(Records excerpted from a collection)
Here are some numbered points:
[ 0.2  0.4  0.2 -0.3  0.3  1.5  0.4 -2.0  0.1 -0.4  0.4  0.7 -2.2 -0.7 -1.0  0.9  0.0 -1.5 -0.4  0.2 -0.4  0.1  1.7 -1.5 -0.3  1.7 -0.4 -0.1] 0
[ 0.3  0.2  0.5 -1.4 -0.5  1.1  0.1 -1.4 -1.7 -2.0  0.1  0.1  0.9 -0.8  0.3 -0.3  0.3 -1.3  1.4  0.4  0.3  0.7  0.3  0.3 -0.7  0.0  0.8 -0.1] 1
[ 0.0 -1.0 -1.7 -0.8 -0.9  1.2 -0.2  2.0 -0.6 -0.1 -0.6 -0.9  1.5 -1.0  0.8 -1.1 -0.4  1.1 -0.6 -1.9  0.4 -0.9 -0.2  0.1 -1.1 -0.6  0.0  2.6] 2
[-1.0 -0.1 -0.4  0.4 -0.8  0.5 -0.1  0.9 -1.6 -0.7  0.4 -1.0  1.6  0.6  0.4 -0.6  0.5 -0.4  1.6 -0.2  0.6  1.5 -0.6  0.4  1.3  0.0  0.1 -0.1] 3
[-0.4 -1.0  0.3  0.2 -1.9 -0.7  1.5 -1.6 -0.4 -1.5  1.2 -0.7  0.5 -1.7 -0.6 -2.0 -1.3  1.6 -0.1 -2.7  1.4  0.1  1.3 -1.7  0.5  0.6 -1.6 -0.3] 4
[ 1.2  1.9 -0.7 -0.2  1.9 -0.7  1.4 -2.5  0.8  0.9  0.7  1.1 -0.9 -0.5 -0.6 -0.6 -0.7 -2.7 -1.3  0.6 -0.7 -0.9  0.3 -0.5 -0.4  0.3  0.4 -0.8] 5
[-0.4 -0.2  0.6  0.9 -0.3  0.1 -0.3  1.0  0.7  0.5 -0.6 -0.3  0.7  0.5 -0.7 -0.8 -0.5  1.3  0.4 -0.6  0.5  1.2 -0.2  1.6  0.0 -0.4  0.1  0.7] 6
[ 2.0 -0.3  0.6 -0.3  0.5 -0.5 -0.3 -0.1  0.0 -0.6  0.6  0.3  0.9 -0.1  1.6  1.2  1.2 -0.5  0.2  0.8 -0.5 -1.8 -0.1 -0.9 -1.5  0.3  0.1  0.6] 7
[ 0.6  0.5 -0.3 -1.3 -0.1  0.6 -0.7  0.4 -0.4 -0.8 -0.3 -0.6  1.6  0.9 -0.2 -1.0 -0.6 -0.4  1.0 -0.1  0.9  1.0 -0.7  1.1 -0.6 -1.4  0.0  0.4] 8
[-0.7  0.6 -0.7 -1.3  0.0  1.3 -0.9  0.0  0.2  1.1 -0.7 -0.1  0.4 -0.5  1.3 -0.4  0.8 -0.3 -0.2  0.3 -0.5  1.7  0.0  0.5  0.4 -0.2 -1.4  1.0] 9
[-0.3 -1.1  0.2  0.6 -1.9 -0.6  1.6 -2.0 -0.4 -1.7  1.4 -0.6  0.3 -1.5 -0.2 -1.9 -1.3  1.5 -0.1 -2.4  1.0  0.1  1.7 -1.4  0.4  0.9 -1.4  0.2] 10
[ 0.3 -0.5 -0.6  0.2 -0.2 -0.8 -0.9 -1.2  0.9 -0.3  0.5 -0.9 -0.8  2.1  1.0  0.0  0.0  1.7  0.2  0.2  0.0  0.4  1.3 -0.9  1.9  0.0 -1.7  0.8] 11
[-0.5 -0.2 -0.6 -1.6  2.6  0.2  0.2 -1.0 -0.3 -0.9  0.0  0.6 -0.7 -0.6 -0.1  0.6  1.3 -0.5 -0.8  1.0 -0.2 -0.1 -0.4 -0.5  0.7 -0.7  0.2 -0.4] 12
[ 1.0 -0.1  0.3  1.9  2.3 -0.7 -0.1 -0.2  0.1 -0.9  0.1  0.9 -1.4  1.3  0.3  1.0  1.4 -0.2  0.5  1.8 -0.8  0.0  0.7  0.6  0.7  0.3  2.3 -0.3] 13
[ 0.9 -0.1  0.3  2.1  1.5 -0.9 -0.3  0.0  0.1 -0.7  0.4  0.6 -1.2  1.4  0.4  0.9  1.0 -0.1  0.7  1.7 -0.9 -0.1  0.4  0.8  1.1  0.3  2.3  0.1] 14
[-0.9  0.0 -0.4  1.9 -0.2  0.6  0.7  0.3 -1.7 -1.2 -0.6 -0.3 -0.5  0.2 -0.7 -1.2  0.2  0.2  0.6 -0.2  0.4  2.3  0.1  0.0  1.2  0.3  1.6 -1.4] 15
Which five points above are nearest to each new point? Their numbers follow each, nearest first.
[-1.3 -0.6  0.1 -1.5 -0.7 -1.2  0.6  1.7  0.5  2.1  1.0 -0.9  0.4 -0.9 -1.5 -1.2 -1.9  1.0  0.3 -1.1  0.6 -0.5 -0.2  1.7 -0.2 -0.3  1.1  0.9] 6 2 8 3 9
[ 1.5  0.7  0.5  2.7 -0.9  0.2  0.3 -0.4  0.4 -1.3 -0.3  0.7  0.7  1.8  0.0  0.4  0.2 -1.1 -0.4 -0.4 -0.1 -0.9 -0.2 -1.2 -0.4  0.5 -1.0 -1.4] 7 14 0 6 13
[-1.3 -0.4  0.2 -1.5 -0.9 -0.9  0.5  1.9  0.6  2.0  0.8 -0.8  0.4 -0.7 -1.5 -1.1 -2.2  0.8  0.2 -1.3  0.6 -0.3 -0.1  2.0 -0.2 -0.7  0.9  1.2] 6 2 8 3 9
[ 0.0 -0.9 -2.0 -1.1 -0.5  1.3 -0.1  1.9 -0.7  0.3 -0.6 -0.8  1.3 -1.0  0.9 -1.1 -0.2  1.0 -0.6 -1.6  0.5 -1.1 -0.2 -0.2 -1.5 -0.4 -0.2  2.5] 2 8 9 6 3
[ 0.3  0.6 -0.2 -0.5  0.5  1.2 -0.1 -1.8  0.1 -0.7  0.7  0.7 -2.0 -0.5 -1.0  1.1 -0.2 -1.3 -0.4  0.3 -0.3 -0.2  1.9 -1.2  0.1  1.0 -0.3  0.4] 0 12 5 1 7
[-0.9 -0.3 -0.4  1.6 -0.3  0.3  0.2  0.3 -1.6 -1.2 -0.6 -0.5 -0.9  0.4 -0.2 -1.0  0.4  0.7  0.6  0.0  0.2  1.9  0.4  0.1  1.7  0.7  1.3 -0.7] 15 3 6 14 1
[-0.6  0.2 -0.6 -1.5  2.6  0.2  0.1 -0.9 -0.6 -0.4 -0.1  0.7 -0.7 -1.1  0.0  0.4  1.2 -0.6 -0.7  1.0 -0.3  0.3 -0.4 -0.4  0.7 -0.5  0.3 -0.6] 12 9 1 0 5
[ 0.3 -0.4  0.7  2.2 -2.2 -0.6 -0.4  2.1  0.8  1.2 -1.6 -0.6 -0.2  0.2  0.1  0.2 -0.8  1.7 -1.0 -0.8  0.0 -0.8 -0.8 -0.8 -1.4  0.8 -0.6 -1.2] 6 2 7 15 11
[-0.9  0.3 -1.0 -0.7  1.2  0.7  1.0  0.7 -0.9  1.1  0.1 -0.1  0.0 -3.2  0.2 -1.4  0.2 -1.4 -0.6 -0.3 -0.7  0.6 -0.3  0.5 -0.6  0.7  1.6  1.3] 9 12 1 2 6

• _TASK TO CARRY OUT_: Write out the records in full, word for word.

• _COMPLETED EXERCISE_:
Here are some numbered points:
[ 0.2  0.4  0.2 -0.3  0.3  1.5  0.4 -2.0  0.1 -0.4  0.4  0.7 -2.2 -0.7 -1.0  0.9  0.0 -1.5 -0.4  0.2 -0.4  0.1  1.7 -1.5 -0.3  1.7 -0.4 -0.1] 0
[ 0.3  0.2  0.5 -1.4 -0.5  1.1  0.1 -1.4 -1.7 -2.0  0.1  0.1  0.9 -0.8  0.3 -0.3  0.3 -1.3  1.4  0.4  0.3  0.7  0.3  0.3 -0.7  0.0  0.8 -0.1] 1
[ 0.0 -1.0 -1.7 -0.8 -0.9  1.2 -0.2  2.0 -0.6 -0.1 -0.6 -0.9  1.5 -1.0  0.8 -1.1 -0.4  1.1 -0.6 -1.9  0.4 -0.9 -0.2  0.1 -1.1 -0.6  0.0  2.6] 2
[-1.0 -0.1 -0.4  0.4 -0.8  0.5 -0.1  0.9 -1.6 -0.7  0.4 -1.0  1.6  0.6  0.4 -0.6  0.5 -0.4  1.6 -0.2  0.6  1.5 -0.6  0.4  1.3  0.0  0.1 -0.1] 3
[-0.4 -1.0  0.3  0.2 -1.9 -0.7  1.5 -1.6 -0.4 -1.5  1.2 -0.7  0.5 -1.7 -0.6 -2.0 -1.3  1.6 -0.1 -2.7  1.4  0.1  1.3 -1.7  0.5  0.6 -1.6 -0.3] 4
[ 1.2  1.9 -0.7 -0.2  1.9 -0.7  1.4 -2.5  0.8  0.9  0.7  1.1 -0.9 -0.5 -0.6 -0.6 -0.7 -2.7 -1.3  0.6 -0.7 -0.9  0.3 -0.5 -0.4  0.3  0.4 -0.8] 5
[-0.4 -0.2  0.6  0.9 -0.3  0.1 -0.3  1.0  0.7  0.5 -0.6 -0.3  0.7  0.5 -0.7 -0.8 -0.5  1.3  0.4 -0.6  0.5  1.2 -0.2  1.6  0.0 -0.4  0.1  0.7] 6
[ 2.0 -0.3  0.6 -0.3  0.5 -0.5 -0.3 -0.1  0.0 -0.6  0.6  0.3  0.9 -0.1  1.6  1.2  1.2 -0.5  0.2  0.8 -0.5 -1.8 -0.1 -0.9 -1.5  0.3  0.1  0.6] 7
[ 0.6  0.5 -0.3 -1.3 -0.1  0.6 -0.7  0.4 -0.4 -0.8 -0.3 -0.6  1.6  0.9 -0.2 -1.0 -0.6 -0.4  1.0 -0.1  0.9  1.0 -0.7  1.1 -0.6 -1.4  0.0  0.4] 8
[-0.7  0.6 -0.7 -1.3  0.0  1.3 -0.9  0.0  0.2  1.1 -0.7 -0.1  0.4 -0.5  1.3 -0.4  0.8 -0.3 -0.2  0.3 -0.5  1.7  0.0  0.5  0.4 -0.2 -1.4  1.0] 9
[-0.3 -1.1  0.2  0.6 -1.9 -0.6  1.6 -2.0 -0.4 -1.7  1.4 -0.6  0.3 -1.5 -0.2 -1.9 -1.3  1.5 -0.1 -2.4  1.0  0.1  1.7 -1.4  0.4  0.9 -1.4  0.2] 10
[ 0.3 -0.5 -0.6  0.2 -0.2 -0.8 -0.9 -1.2  0.9 -0.3  0.5 -0.9 -0.8  2.1  1.0  0.0  0.0  1.7  0.2  0.2  0.0  0.4  1.3 -0.9  1.9  0.0 -1.7  0.8] 11
[-0.5 -0.2 -0.6 -1.6  2.6  0.2  0.2 -1.0 -0.3 -0.9  0.0  0.6 -0.7 -0.6 -0.1  0.6  1.3 -0.5 -0.8  1.0 -0.2 -0.1 -0.4 -0.5  0.7 -0.7  0.2 -0.4] 12
[ 1.0 -0.1  0.3  1.9  2.3 -0.7 -0.1 -0.2  0.1 -0.9  0.1  0.9 -1.4  1.3  0.3  1.0  1.4 -0.2  0.5  1.8 -0.8  0.0  0.7  0.6  0.7  0.3  2.3 -0.3] 13
[ 0.9 -0.1  0.3  2.1  1.5 -0.9 -0.3  0.0  0.1 -0.7  0.4  0.6 -1.2  1.4  0.4  0.9  1.0 -0.1  0.7  1.7 -0.9 -0.1  0.4  0.8  1.1  0.3  2.3  0.1] 14
[-0.9  0.0 -0.4  1.9 -0.2  0.6  0.7  0.3 -1.7 -1.2 -0.6 -0.3 -0.5  0.2 -0.7 -1.2  0.2  0.2  0.6 -0.2  0.4  2.3  0.1  0.0  1.2  0.3  1.6 -1.4] 15
Which five points above are nearest to each new point? Their numbers follow each, nearest first.
[-1.3 -0.6  0.1 -1.5 -0.7 -1.2  0.6  1.7  0.5  2.1  1.0 -0.9  0.4 -0.9 -1.5 -1.2 -1.9  1.0  0.3 -1.1  0.6 -0.5 -0.2  1.7 -0.2 -0.3  1.1  0.9] 6 2 8 3 9
[ 1.5  0.7  0.5  2.7 -0.9  0.2  0.3 -0.4  0.4 -1.3 -0.3  0.7  0.7  1.8  0.0  0.4  0.2 -1.1 -0.4 -0.4 -0.1 -0.9 -0.2 -1.2 -0.4  0.5 -1.0 -1.4] 7 14 0 6 13
[-1.3 -0.4  0.2 -1.5 -0.9 -0.9  0.5  1.9  0.6  2.0  0.8 -0.8  0.4 -0.7 -1.5 -1.1 -2.2  0.8  0.2 -1.3  0.6 -0.3 -0.1  2.0 -0.2 -0.7  0.9  1.2] 6 2 8 3 9
[ 0.0 -0.9 -2.0 -1.1 -0.5  1.3 -0.1  1.9 -0.7  0.3 -0.6 -0.8  1.3 -1.0  0.9 -1.1 -0.2  1.0 -0.6 -1.6  0.5 -1.1 -0.2 -0.2 -1.5 -0.4 -0.2  2.5] 2 8 9 6 3
[ 0.3  0.6 -0.2 -0.5  0.5  1.2 -0.1 -1.8  0.1 -0.7  0.7  0.7 -2.0 -0.5 -1.0  1.1 -0.2 -1.3 -0.4  0.3 -0.3 -0.2  1.9 -1.2  0.1  1.0 -0.3  0.4] 0 12 5 1 7
[-0.9 -0.3 -0.4  1.6 -0.3  0.3  0.2  0.3 -1.6 -1.2 -0.6 -0.5 -0.9  0.4 -0.2 -1.0  0.4  0.7  0.6  0.0  0.2  1.9  0.4  0.1  1.7  0.7  1.3 -0.7] 15 3 6 14 1
[-0.6  0.2 -0.6 -1.5  2.6  0.2  0.1 -0.9 -0.6 -0.4 -0.1  0.7 -0.7 -1.1  0.0  0.4  1.2 -0.6 -0.7  1.0 -0.3  0.3 -0.4 -0.4  0.7 -0.5  0.3 -0.6] 12 9 1 0 5
[ 0.3 -0.4  0.7  2.2 -2.2 -0.6 -0.4  2.1  0.8  1.2 -1.6 -0.6 -0.2  0.2  0.1  0.2 -0.8  1.7 -1.0 -0.8  0.0 -0.8 -0.8 -0.8 -1.4  0.8 -0.6 -1.2] 6 2 7 15 11
[-0.9  0.3 -1.0 -0.7  1.2  0.7  1.0  0.7 -0.9  1.1  0.1 -0.1  0.0 -3.2  0.2 -1.4  0.2 -1.4 -0.6 -0.3 -0.7  0.6 -0.3  0.5 -0.6  0.7  1.6  1.3] 9 12 1 2 6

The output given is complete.